**Required work**
Show the lines below that contain the string "scale".

**Provided records**
Below is a small trained network, with its code and all its weights. Each question gives an input and a target symbol and asks what happens when units are switched off, that is, made to give their printed mean instead of their output.

import numpy as np


def w(rows, s, z=0):
    codes = np.array(rows[::2]) - 128.0
    scale = np.full(codes.shape[1], s)
    scale[-1] = z or s
    return codes * scale


def f(y):
    return np.maximum(y, 0)


def softmax(a):
    e = np.exp(a - a.max(-1, keepdims=True))
    return e / e.sum(-1, keepdims=True)


def log_softmax(a):
    a = a - a.max(-1, keepdims=True)
    return a - np.log(np.exp(a).sum(-1, keepdims=True))


def net(x, mask):
    ids = ['αγζηλξπσω'.index(c) for c in x.split()]
    T = len(ids)
    res = E[ids] + P[:T]
    u = 0
    for l in range(2):
        r = res
        for j in range(2):
            rows = slice(2 * j, 2 * j + 2)
            q, k, v = (r @ M[l][rows].T for M in (Q, K, V))
            z = softmax(np.where(np.tri(T) > 0, q @ k.T / 2**0.5, -1e9)) @ v
            o = O[l][rows]
            res = res + np.where(mask[u + j], z, o[:, -1]) @ o[:, :-1]
        u += 2
        y = f(res @ A[l][:, :-1].T + A[l][:, -1])
        res = res + np.where(mask[u : u + 4], y, B[l][:, -1]) @ B[l][:, :-1]
        u += 4
    return log_softmax(res[-1] @ U[:, :-1].T + U[:, -1])


Q, K, V, O, A, B = {}, {}, {}, {}, {}, {}
E = w([
[116,215,198,119,190,194,92,139,60,87,88],'α',
[141,84,212,148,154,67,92,131,85,188,98],'γ',
[106,85,81,116,114,65,119,146,249,110,131],'ζ',
[136,113,147,131,121,38,105,71,175,108,136],'η',
[59,43,147,87,186,137,180,120,158,105,166],'λ',
[219,116,204,113,121,50,160,150,198,121,88],'ξ',
[116,106,185,170,152,197,142,130,188,86,94],'π',
[151,97,103,189,86,109,173,112,113,78,114],'σ',
[89,119,98,133,209,147,163,175,159,140,65],'ω',
],0.022)
P = w([
[74,148,86,146,178,54,182,221,36,2,122],'0',
[65,189,150,177,115,125,128,112,76,196,130],'1',
[91,136,126,128,103,102,144,126,126,156,138],'2',
[90,135,122,131,108,125,141,122,114,156,131],'3',
[94,141,142,141,103,125,141,133,113,154,138],'4',
[99,129,114,145,135,134,118,138,132,162,103],'5',
[105,153,129,129,125,145,127,120,117,152,130],'6',
[117,133,136,126,93,135,133,123,155,181,133],'7',
[112,138,91,131,155,154,105,131,161,171,101],'8',
[143,147,110,121,110,177,129,105,117,153,122],'9',
[109,164,117,132,149,181,112,118,134,169,114],'10',
[141,163,123,138,137,196,114,113,127,161,101],'11',
[158,179,128,123,122,155,123,114,118,164,120],'12',
],0.0093)
Q[0] = w([
[74,76,205,214,186,145,77,88,167,81,54],'L0H0',
[161,146,67,77,169,80,74,212,1,145,170],'L0H0',
[108,115,80,58,160,18,221,159,62,87,148],'L0H1',
[144,135,79,85,176,15,112,194,30,65,109],'L0H1',
],0.0052)
K[0] = w([
[134,134,105,150,166,129,178,173,115,28,98],'L0H0',
[160,116,104,129,107,164,94,41,151,223,179],'L0H0',
[108,127,131,98,88,152,178,29,149,188,81],'L0H1',
[99,138,147,151,105,141,141,2,137,206,79],'L0H1',
],0.0077)
V[0] = w([
[102,116,47,14,127,99,113,110,78,143,129],'L0H0',
[1,117,176,120,113,105,156,81,101,162,176],'L0H0',
[220,107,155,116,114,58,115,128,90,139,145],'L0H1',
[131,194,211,55,145,106,97,120,139,144,105],'L0H1',
],0.0064)
O[0] = w([
[192,44,163,97,1,160,89,79,165,81,106,1],'L0H0',
[134,208,178,145,132,80,146,212,70,122,171,86],'L0H0',
[115,80,135,160,119,92,31,135,226,181,171,155],'L0H1',
[169,133,66,189,46,129,77,101,86,129,82,34],'L0H1',
],0.0097,0.0032)
A[0] = w([
[13,182,126,181,119,146,179,168,196,189,159,253],'L0N0',
[90,61,111,156,100,150,142,146,202,81,254,71],'L0N1',
[178,124,99,2,106,133,185,233,40,190,95,83],'L0N2',
[181,34,149,185,159,3,193,22,152,101,152,218],'L0N3',
],0.005,0.0013)
B[0] = w([
[127,147,116,120,131,50,162,164,97,40,149,213],'L0N0',
[144,119,68,160,126,97,90,118,153,65,181,174],'L0N1',
[104,105,136,219,111,90,57,104,137,137,122,146],'L0N2',
[209,150,137,147,244,147,107,113,35,114,118,254],'L0N3',
],0.011,0.0084)
Q[1] = w([
[71,48,214,112,2,243,70,128,236,189,195],'L1H0',
[165,150,191,133,192,145,13,142,201,152,102],'L1H0',
[54,204,116,149,143,90,151,135,211,171,122],'L1H1',
[88,108,145,181,115,180,88,91,76,185,90],'L1H1',
],0.0056)
K[1] = w([
[123,133,77,57,129,18,89,141,2,153,97],'L1H0',
[86,93,138,194,112,127,47,94,118,128,145],'L1H0',
[181,106,164,250,79,113,151,41,103,44,111],'L1H1',
[150,136,66,175,135,139,130,152,136,185,191],'L1H1',
],0.0065)
V[1] = w([
[223,138,111,118,65,97,164,154,78,113,36],'L1H0',
[179,147,232,1,159,121,185,178,181,146,114],'L1H0',
[105,107,79,140,77,97,196,172,124,145,221],'L1H1',
[95,198,81,112,156,52,89,195,138,137,109],'L1H1',
],0.0071)
O[1] = w([
[117,234,187,181,109,70,193,77,167,191,136,92],'L1H0',
[156,140,231,154,140,112,148,153,130,111,47,121],'L1H0',
[160,106,56,91,175,65,133,116,159,131,184,90],'L1H1',
[164,126,90,40,126,49,104,246,118,108,103,253],'L1H1',
],0.011,0.008)
A[1] = w([
[139,76,216,112,202,193,62,232,104,197,135,165],'L1N0',
[107,102,255,86,127,45,135,145,102,161,126,250],'L1N1',
[93,65,184,122,114,225,249,171,166,107,7,138],'L1N2',
[89,152,123,121,149,115,96,161,99,111,68,35],'L1N3',
],0.005,0.0023)
B[1] = w([
[95,79,2,96,76,174,161,60,183,53,207,254],'L1N0',
[74,122,126,216,155,153,110,172,165,174,125,246],'L1N1',
[136,135,143,153,176,11,80,88,87,166,206,188],'L1N2',
[201,77,110,70,217,93,152,140,128,79,85,213],'L1N3',
],0.0083,0.0076)
U = w([
[170,192,29,176,161,130,254,55,136,149,185,190],'α',
[139,153,79,92,61,55,129,113,159,103,110,10],'γ',
[126,77,148,113,112,86,142,57,108,109,90,37],'ζ',
[120,165,134,117,120,179,118,176,105,102,104,248],'η',
[165,116,145,187,147,144,155,140,163,120,97,145],'λ',
[120,99,65,184,133,160,106,173,104,192,163,19],'ξ',
[112,117,117,38,127,66,187,155,111,200,47,122],'π',
[120,26,175,107,101,111,153,105,101,79,100,219],'σ',
[146,115,165,104,143,49,70,26,77,127,117,144],'ω',
],0.0066,0.0015)

Each question gives the input, a string of symbols that net reads in full, and the target symbol t.
The units are the heads (2 rows each of Q, K, V and O) and the neurons (one row each of A and B). Each row of codes is followed by its name. A weight is (code - 128) times the scale printed after its matrix; where a second scale follows, it is the last column's (O, A, B and U).
mask holds one flag per unit, layer by layer, with each layer's heads first. A switched-off unit (its flag False) gives its mean, the last column of its rows in O or B, instead of its output. The means were averaged over made-up inputs and are rounded, as every weight is.
A unit's drop is (log p(t) with every unit on - log p(t) with that unit switched off) / (log p(t) with every unit on - log p(t) with every unit switched off).
top k neurons: the k neurons with the biggest drops, biggest first
k most important neurons of layer l: the k neurons of layer l with the biggest drops, biggest first
which heads matter: for each layer, one digit per head in row order, 1 if its drop is at least 0.15 and else 0, layers parted by /
input π π η σ σ σ σ σ ω σ ξ σ π, target π: top 3 neurons -> L0N0, L0N3, L1N3
input λ σ η ω σ η γ, target ξ: which heads matter -> 00 / 00
input σ ξ ξ ξ σ σ σ ω σ σ σ ξ, target α: which heads matter -> 00 / 10
input ζ σ λ σ σ ξ γ σ, target λ: top 2 neurons -> L0N0, L1N0
input α σ ω ξ ξ, target λ: which heads matter -> 00 / 10
input ω ω λ ζ σ σ π ω, target ω: which heads matter -> 11 / 11
input γ η η π, target γ: most important neuron of layer 1 -> L1N1
input ξ γ σ σ ω ζ λ σ ξ, target α: which heads matter -> 01 / 10
input ω γ ξ ξ π ζ λ η λ σ ω ξ ω, target ω: top 2 neurons -> L1N2, L0N3
input σ σ ω γ ζ ξ ω ξ ω σ σ π γ, target σ: which heads matter -> 01 / 10
input ξ σ π σ ω η, target ξ: which heads matter -> 11 / 10
input π π ξ η λ ξ η ω, target π: top 3 neurons -> L0N0, L1N3, L0N3
input σ α ξ ω ω ξ ω π ξ ξ, target σ: 2 most important neurons of layer 1 -> L1N0, L1N3
input α ω α π ω σ λ ω, target α: which heads matter -> 01 / 11
input ξ π ξ ξ σ σ λ ω, target ξ: top 2 neurons -> L0N1, L0N3
input π ω ξ ζ α σ σ η σ, target π: which heads matter -> 10 / 01
input α σ ξ ζ ξ σ π σ λ, target α: which heads matter -> 01 / 10
input ω α σ ω σ ω ξ ξ ω ω λ η π, target ω: most important neuron of layer 1 -> L1N2
input α σ σ π, target α: which heads matter -> 01 / 11
input ξ π σ η σ σ σ λ, target ξ: which heads matter -> 11 / 10
input α ζ ξ α σ η σ ζ ω σ λ α π, target α: which heads matter -> 01 / 10
input η σ ξ, target λ: 2 most important neurons of layer 0 -> L0N0, L0N3
input π ξ σ ξ α η, target π: top 2 neurons -> L0N0, L1N3
input ξ ζ σ ζ η σ σ λ ξ σ π, target ξ: 2 most important neurons of layer 1 -> L1N3, L1N0
input ξ λ σ σ η σ ξ σ π λ, target ξ: most important neuron of layer 1 -> L1N3
input π σ α σ λ σ ω σ ζ ζ, target π: top 2 neurons -> L1N0, L0N0
input λ σ σ ω ξ σ ξ ξ ξ σ, target λ: 2 most important neurons of layer 0 -> L0N0, L0N1
input ξ ξ π α ξ λ ζ ξ, target ξ: top neuron -> L0N1
input ξ σ π σ γ ω λ σ, target ξ: 2 most important neurons of layer 1 -> L1N0, L1N3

**Reply to the task**
    scale = np.full(codes.shape[1], s)
    scale[-1] = z or s
    return codes * scale
The units are the heads (2 rows each of Q, K, V and O) and the neurons (one row each of A and B). Each row of codes is followed by its name. A weight is (code - 128) times the scale printed after its matrix; where a second scale follows, it is the last column's (O, A, B and U).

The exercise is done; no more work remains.